- [WORK TASK]: Please retype the records below exactly as they stand.

- [Source records]:
- - - - - - -
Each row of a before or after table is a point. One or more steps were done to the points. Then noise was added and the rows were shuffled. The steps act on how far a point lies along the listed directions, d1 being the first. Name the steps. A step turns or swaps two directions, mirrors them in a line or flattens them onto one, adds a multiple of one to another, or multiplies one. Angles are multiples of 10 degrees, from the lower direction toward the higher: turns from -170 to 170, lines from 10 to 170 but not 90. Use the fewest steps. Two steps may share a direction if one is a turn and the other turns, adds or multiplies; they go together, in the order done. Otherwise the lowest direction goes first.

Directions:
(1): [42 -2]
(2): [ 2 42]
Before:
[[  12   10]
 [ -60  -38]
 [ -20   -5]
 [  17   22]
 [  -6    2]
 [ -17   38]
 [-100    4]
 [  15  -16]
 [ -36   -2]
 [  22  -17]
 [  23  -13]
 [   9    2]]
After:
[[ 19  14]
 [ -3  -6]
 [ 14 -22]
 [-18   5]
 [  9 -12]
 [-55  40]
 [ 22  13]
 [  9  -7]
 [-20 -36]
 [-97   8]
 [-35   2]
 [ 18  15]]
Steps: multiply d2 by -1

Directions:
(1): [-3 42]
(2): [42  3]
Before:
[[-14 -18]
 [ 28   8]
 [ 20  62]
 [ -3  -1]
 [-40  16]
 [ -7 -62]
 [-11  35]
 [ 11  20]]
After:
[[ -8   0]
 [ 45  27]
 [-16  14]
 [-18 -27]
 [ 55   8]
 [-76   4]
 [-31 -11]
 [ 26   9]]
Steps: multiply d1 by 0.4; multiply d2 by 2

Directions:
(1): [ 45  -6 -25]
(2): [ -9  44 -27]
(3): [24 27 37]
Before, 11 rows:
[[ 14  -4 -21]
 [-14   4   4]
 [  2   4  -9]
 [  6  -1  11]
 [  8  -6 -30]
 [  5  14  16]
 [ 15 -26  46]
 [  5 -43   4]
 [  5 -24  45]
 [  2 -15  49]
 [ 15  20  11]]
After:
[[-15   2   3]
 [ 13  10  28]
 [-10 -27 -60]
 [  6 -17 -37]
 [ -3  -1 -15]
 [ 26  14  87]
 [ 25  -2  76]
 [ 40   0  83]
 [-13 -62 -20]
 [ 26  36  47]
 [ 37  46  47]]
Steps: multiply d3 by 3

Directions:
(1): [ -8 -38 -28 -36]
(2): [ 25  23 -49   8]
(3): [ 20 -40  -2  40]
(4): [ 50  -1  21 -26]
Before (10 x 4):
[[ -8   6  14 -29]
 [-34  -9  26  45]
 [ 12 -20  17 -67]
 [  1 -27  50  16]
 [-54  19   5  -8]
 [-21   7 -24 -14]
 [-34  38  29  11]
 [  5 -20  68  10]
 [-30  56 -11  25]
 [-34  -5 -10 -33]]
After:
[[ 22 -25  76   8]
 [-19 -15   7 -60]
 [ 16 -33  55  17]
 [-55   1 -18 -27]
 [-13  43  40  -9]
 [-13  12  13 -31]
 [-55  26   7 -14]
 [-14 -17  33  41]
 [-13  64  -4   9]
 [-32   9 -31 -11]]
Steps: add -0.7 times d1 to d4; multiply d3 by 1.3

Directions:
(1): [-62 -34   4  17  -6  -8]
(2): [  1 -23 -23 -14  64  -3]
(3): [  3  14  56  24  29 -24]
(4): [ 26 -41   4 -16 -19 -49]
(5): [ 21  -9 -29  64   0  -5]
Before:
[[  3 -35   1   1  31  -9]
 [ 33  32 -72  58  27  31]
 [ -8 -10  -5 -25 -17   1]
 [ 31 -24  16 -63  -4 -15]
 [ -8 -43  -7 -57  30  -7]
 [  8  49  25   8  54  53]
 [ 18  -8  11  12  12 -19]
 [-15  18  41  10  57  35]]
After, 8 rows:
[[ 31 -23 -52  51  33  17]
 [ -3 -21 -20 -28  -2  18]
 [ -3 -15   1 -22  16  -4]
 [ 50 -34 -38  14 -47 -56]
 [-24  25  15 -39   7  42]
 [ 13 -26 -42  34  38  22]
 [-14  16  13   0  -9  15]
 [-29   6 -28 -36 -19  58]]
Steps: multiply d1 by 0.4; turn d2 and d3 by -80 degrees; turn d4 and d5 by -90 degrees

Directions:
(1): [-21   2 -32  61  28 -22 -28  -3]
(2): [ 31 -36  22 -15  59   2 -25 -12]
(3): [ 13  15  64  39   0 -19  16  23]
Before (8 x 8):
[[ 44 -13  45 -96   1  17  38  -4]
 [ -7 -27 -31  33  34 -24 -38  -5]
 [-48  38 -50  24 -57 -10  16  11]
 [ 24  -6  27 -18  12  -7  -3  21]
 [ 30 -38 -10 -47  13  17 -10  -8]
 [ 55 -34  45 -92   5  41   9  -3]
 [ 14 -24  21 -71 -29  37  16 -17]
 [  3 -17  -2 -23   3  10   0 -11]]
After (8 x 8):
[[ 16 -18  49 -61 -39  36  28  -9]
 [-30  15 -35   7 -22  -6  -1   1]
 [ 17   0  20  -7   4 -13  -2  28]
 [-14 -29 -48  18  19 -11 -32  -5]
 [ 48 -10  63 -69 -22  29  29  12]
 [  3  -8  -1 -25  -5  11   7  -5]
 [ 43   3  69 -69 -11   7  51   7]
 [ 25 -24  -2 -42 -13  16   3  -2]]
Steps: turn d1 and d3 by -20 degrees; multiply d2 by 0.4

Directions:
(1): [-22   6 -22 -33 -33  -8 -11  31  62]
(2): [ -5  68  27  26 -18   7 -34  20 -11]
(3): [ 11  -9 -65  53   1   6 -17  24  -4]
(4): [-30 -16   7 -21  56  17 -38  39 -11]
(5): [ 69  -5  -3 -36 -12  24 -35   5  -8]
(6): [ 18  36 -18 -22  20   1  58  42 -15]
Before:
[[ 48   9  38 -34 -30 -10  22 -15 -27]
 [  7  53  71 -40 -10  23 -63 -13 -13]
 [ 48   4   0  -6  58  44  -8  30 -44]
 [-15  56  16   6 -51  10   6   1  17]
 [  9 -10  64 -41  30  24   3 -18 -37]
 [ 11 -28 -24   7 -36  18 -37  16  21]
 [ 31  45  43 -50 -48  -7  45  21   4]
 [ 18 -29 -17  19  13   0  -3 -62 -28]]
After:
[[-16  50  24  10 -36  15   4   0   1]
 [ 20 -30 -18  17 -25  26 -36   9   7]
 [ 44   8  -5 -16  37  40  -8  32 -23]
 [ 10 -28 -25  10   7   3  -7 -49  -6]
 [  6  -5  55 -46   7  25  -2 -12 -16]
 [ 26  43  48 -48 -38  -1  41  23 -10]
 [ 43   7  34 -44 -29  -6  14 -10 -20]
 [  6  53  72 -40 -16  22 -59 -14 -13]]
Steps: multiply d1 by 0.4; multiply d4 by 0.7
- - - - - - -
- [FINAL ANSWER]:
Each row of a before or after table is a point. One or more steps were done to the points. Then noise was added and the rows were shuffled. The steps act on how far a point lies along the listed directions, d1 being the first. Name the steps. A step turns or swaps two directions, mirrors them in a line or flattens them onto one, adds a multiple of one to another, or multiplies one. Angles are multiples of 10 degrees, from the lower direction toward the higher: turns from -170 to 170, lines from 10 to 170 but not 90. Use the fewest steps. Two steps may share a direction if one is a turn and the other turns, adds or multiplies; they go together, in the order done. Otherwise the lowest direction goes first.

Directions:
(1): [42 -2]
(2): [ 2 42]
Before:
[[  12   10]
 [ -60  -38]
 [ -20   -5]
 [  17   22]
 [  -6    2]
 [ -17   38]
 [-100    4]
 [  15  -16]
 [ -36   -2]
 [  22  -17]
 [  23  -13]
 [   9    2]]
After:
[[ 19  14]
 [ -3  -6]
 [ 14 -22]
 [-18   5]
 [  9 -12]
 [-55  40]
 [ 22  13]
 [  9  -7]
 [-20 -36]
 [-97   8]
 [-35   2]
 [ 18  15]]
Steps: multiply d2 by -1

Directions:
(1): [-3 42]
(2): [42  3]
Before:
[[-14 -18]
 [ 28   8]
 [ 20  62]
 [ -3  -1]
 [-40  16]
 [ -7 -62]
 [-11  35]
 [ 11  20]]
After:
[[ -8   0]
 [ 45  27]
 [-16  14]
 [-18 -27]
 [ 55   8]
 [-76   4]
 [-31 -11]
 [ 26   9]]
Steps: multiply d1 by 0.4; multiply d2 by 2

Directions:
(1): [ 45  -6 -25]
(2): [ -9  44 -27]
(3): [24 27 37]
Before, 11 rows:
[[ 14  -4 -21]
 [-14   4   4]
 [  2   4  -9]
 [  6  -1  11]
 [  8  -6 -30]
 [  5  14  16]
 [ 15 -26  46]
 [  5 -43   4]
 [  5 -24  45]
 [  2 -15  49]
 [ 15  20  11]]
After:
[[-15   2   3]
 [ 13  10  28]
 [-10 -27 -60]
 [  6 -17 -37]
 [ -3  -1 -15]
 [ 26  14  87]
 [ 25  -2  76]
 [ 40   0  83]
 [-13 -62 -20]
 [ 26  36  47]
 [ 37  46  47]]
Steps: multiply d3 by 3

Directions:
(1): [ -8 -38 -28 -36]
(2): [ 25  23 -49   8]
(3): [ 20 -40  -2  40]
(4): [ 50  -1  21 -26]
Before (10 x 4):
[[ -8   6  14 -29]
 [-34  -9  26  45]
 [ 12 -20  17 -67]
 [  1 -27  50  16]
 [-54  19   5  -8]
 [-21   7 -24 -14]
 [-34  38  29  11]
 [  5 -20  68  10]
 [-30  56 -11  25]
 [-34  -5 -10 -33]]
After:
[[ 22 -25  76   8]
 [-19 -15   7 -60]
 [ 16 -33  55  17]
 [-55   1 -18 -27]
 [-13  43  40  -9]
 [-13  12  13 -31]
 [-55  26   7 -14]
 [-14 -17  33  41]
 [-13  64  -4   9]
 [-32   9 -31 -11]]
Steps: add -0.7 times d1 to d4; multiply d3 by 1.3

Directions:
(1): [-62 -34   4  17  -6  -8]
(2): [  1 -23 -23 -14  64  -3]
(3): [  3  14  56  24  29 -24]
(4): [ 26 -41   4 -16 -19 -49]
(5): [ 21  -9 -29  64   0  -5]
Before:
[[  3 -35   1   1  31  -9]
 [ 33  32 -72  58  27  31]
 [ -8 -10  -5 -25 -17   1]
 [ 31 -24  16 -63  -4 -15]
 [ -8 -43  -7 -57  30  -7]
 [  8  49  25   8  54  53]
 [ 18  -8  11  12  12 -19]
 [-15  18  41  10  57  35]]
After, 8 rows:
[[ 31 -23 -52  51  33  17]
 [ -3 -21 -20 -28  -2  18]
 [ -3 -15   1 -22  16  -4]
 [ 50 -34 -38  14 -47 -56]
 [-24  25  15 -39   7  42]
 [ 13 -26 -42  34  38  22]
 [-14  16  13   0  -9  15]
 [-29   6 -28 -36 -19  58]]
Steps: multiply d1 by 0.4; turn d2 and d3 by -80 degrees; turn d4 and d5 by -90 degrees

Directions:
(1): [-21   2 -32  61  28 -22 -28  -3]
(2): [ 31 -36  22 -15  59   2 -25 -12]
(3): [ 13  15  64  39   0 -19  16  23]
Before (8 x 8):
[[ 44 -13  45 -96   1  17  38  -4]
 [ -7 -27 -31  33  34 -24 -38  -5]
 [-48  38 -50  24 -57 -10  16  11]
 [ 24  -6  27 -18  12  -7  -3  21]
 [ 30 -38 -10 -47  13  17 -10  -8]
 [ 55 -34  45 -92   5  41   9  -3]
 [ 14 -24  21 -71 -29  37  16 -17]
 [  3 -17  -2 -23   3  10   0 -11]]
After (8 x 8):
[[ 16 -18  49 -61 -39  36  28  -9]
 [-30  15 -35   7 -22  -6  -1   1]
 [ 17   0  20  -7   4 -13  -2  28]
 [-14 -29 -48  18  19 -11 -32  -5]
 [ 48 -10  63 -69 -22  29  29  12]
 [  3  -8  -1 -25  -5  11   7  -5]
 [ 43   3  69 -69 -11   7  51   7]
 [ 25 -24  -2 -42 -13  16   3  -2]]
Steps: turn d1 and d3 by -20 degrees; multiply d2 by 0.4

Directions:
(1): [-22   6 -22 -33 -33  -8 -11  31  62]
(2): [ -5  68  27  26 -18   7 -34  20 -11]
(3): [ 11  -9 -65  53   1   6 -17  24  -4]
(4): [-30 -16   7 -21  56  17 -38  39 -11]
(5): [ 69  -5  -3 -36 -12  24 -35   5  -8]
(6): [ 18  36 -18 -22  20   1  58  42 -15]
Before:
[[ 48   9  38 -34 -30 -10  22 -15 -27]
 [  7  53  71 -40 -10  23 -63 -13 -13]
 [ 48   4   0  -6  58  44  -8  30 -44]
 [-15  56  16   6 -51  10   6   1  17]
 [  9 -10  64 -41  30  24   3 -18 -37]
 [ 11 -28 -24   7 -36  18 -37  16  21]
 [ 31  45  43 -50 -48  -7  45  21   4]
 [ 18 -29 -17  19  13   0  -3 -62 -28]]
After:
[[-16  50  24  10 -36  15   4   0   1]
 [ 20 -30 -18  17 -25  26 -36   9   7]
 [ 44   8  -5 -16  37  40  -8  32 -23]
 [ 10 -28 -25  10   7   3  -7 -49  -6]
 [  6  -5  55 -46   7  25  -2 -12 -16]
 [ 26  43  48 -48 -38  -1  41  23 -10]
 [ 43   7  34 -44 -29  -6  14 -10 -20]
 [  6  53  72 -40 -16  22 -59 -14 -13]]
Steps: multiply d1 by 0.4; multiply d4 by 0.7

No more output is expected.